## INSTRUCTIONS FOR THE TASK
Could you retype exactly the lines running from the line with "input [-3,-3], class" to the end of the data, both included, and nothing else?

★ ★ ★ ★ ★

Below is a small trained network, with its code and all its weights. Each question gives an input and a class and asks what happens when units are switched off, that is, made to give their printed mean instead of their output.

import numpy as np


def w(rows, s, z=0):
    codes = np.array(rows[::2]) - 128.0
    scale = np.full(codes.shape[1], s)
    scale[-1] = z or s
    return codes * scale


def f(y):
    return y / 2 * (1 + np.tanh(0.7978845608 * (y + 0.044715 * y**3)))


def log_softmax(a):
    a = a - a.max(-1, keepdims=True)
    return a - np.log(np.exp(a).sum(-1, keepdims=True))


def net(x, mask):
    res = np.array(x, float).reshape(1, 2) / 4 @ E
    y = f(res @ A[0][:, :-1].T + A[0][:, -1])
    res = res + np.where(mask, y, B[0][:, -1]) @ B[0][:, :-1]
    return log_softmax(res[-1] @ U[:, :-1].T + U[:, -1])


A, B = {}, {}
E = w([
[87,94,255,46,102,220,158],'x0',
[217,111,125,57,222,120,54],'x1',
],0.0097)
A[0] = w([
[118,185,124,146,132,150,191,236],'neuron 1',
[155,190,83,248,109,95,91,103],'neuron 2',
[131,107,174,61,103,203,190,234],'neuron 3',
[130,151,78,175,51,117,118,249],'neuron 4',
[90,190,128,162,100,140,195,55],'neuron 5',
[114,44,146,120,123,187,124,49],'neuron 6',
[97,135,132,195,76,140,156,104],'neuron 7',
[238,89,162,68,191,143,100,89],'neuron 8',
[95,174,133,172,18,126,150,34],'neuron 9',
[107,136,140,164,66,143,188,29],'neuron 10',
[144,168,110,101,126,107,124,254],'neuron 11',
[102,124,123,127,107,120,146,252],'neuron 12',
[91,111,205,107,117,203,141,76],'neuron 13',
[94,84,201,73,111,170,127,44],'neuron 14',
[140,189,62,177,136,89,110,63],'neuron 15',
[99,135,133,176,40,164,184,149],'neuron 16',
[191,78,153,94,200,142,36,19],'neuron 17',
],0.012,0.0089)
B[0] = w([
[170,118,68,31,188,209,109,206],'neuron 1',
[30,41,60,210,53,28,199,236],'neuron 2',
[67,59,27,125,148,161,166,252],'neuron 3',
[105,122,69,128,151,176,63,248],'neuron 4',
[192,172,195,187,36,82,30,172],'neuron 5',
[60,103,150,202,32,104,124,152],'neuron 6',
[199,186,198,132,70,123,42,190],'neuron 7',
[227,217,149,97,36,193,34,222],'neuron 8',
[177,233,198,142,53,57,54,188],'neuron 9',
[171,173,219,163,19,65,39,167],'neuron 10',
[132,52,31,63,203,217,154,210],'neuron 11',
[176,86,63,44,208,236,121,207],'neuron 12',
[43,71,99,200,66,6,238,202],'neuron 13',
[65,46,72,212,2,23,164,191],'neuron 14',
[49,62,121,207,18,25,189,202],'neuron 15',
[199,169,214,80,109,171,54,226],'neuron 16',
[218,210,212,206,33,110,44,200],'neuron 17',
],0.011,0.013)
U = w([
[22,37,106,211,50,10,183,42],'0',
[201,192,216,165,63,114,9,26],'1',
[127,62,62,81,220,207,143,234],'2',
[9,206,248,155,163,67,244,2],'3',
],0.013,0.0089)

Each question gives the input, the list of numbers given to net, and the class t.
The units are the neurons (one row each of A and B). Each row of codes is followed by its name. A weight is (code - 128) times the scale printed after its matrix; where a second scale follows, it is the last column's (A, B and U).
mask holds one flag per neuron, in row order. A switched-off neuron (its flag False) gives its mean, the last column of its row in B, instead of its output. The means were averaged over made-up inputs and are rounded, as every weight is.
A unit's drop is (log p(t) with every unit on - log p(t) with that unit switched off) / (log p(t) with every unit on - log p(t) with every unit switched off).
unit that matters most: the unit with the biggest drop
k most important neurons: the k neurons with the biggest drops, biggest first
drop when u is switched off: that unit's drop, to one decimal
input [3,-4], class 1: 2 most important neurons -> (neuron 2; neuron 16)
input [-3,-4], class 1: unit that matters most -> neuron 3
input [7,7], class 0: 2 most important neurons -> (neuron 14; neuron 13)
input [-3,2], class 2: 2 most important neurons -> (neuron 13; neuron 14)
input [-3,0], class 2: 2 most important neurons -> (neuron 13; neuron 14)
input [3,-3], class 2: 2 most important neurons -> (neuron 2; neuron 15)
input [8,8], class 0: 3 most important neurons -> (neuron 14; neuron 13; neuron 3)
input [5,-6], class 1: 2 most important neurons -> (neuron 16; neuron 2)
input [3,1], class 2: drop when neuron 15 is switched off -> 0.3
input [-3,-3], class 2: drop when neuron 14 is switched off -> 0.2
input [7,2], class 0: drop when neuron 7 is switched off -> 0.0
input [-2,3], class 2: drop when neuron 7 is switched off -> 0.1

★ ★ ★ ★ ★

## EXPECTED OUTPUT
input [-3,-3], class 2: drop when neuron 14 is switched off -> 0.2
input [7,2], class 0: drop when neuron 7 is switched off -> 0.0
input [-2,3], class 2: drop when neuron 7 is switched off -> 0.1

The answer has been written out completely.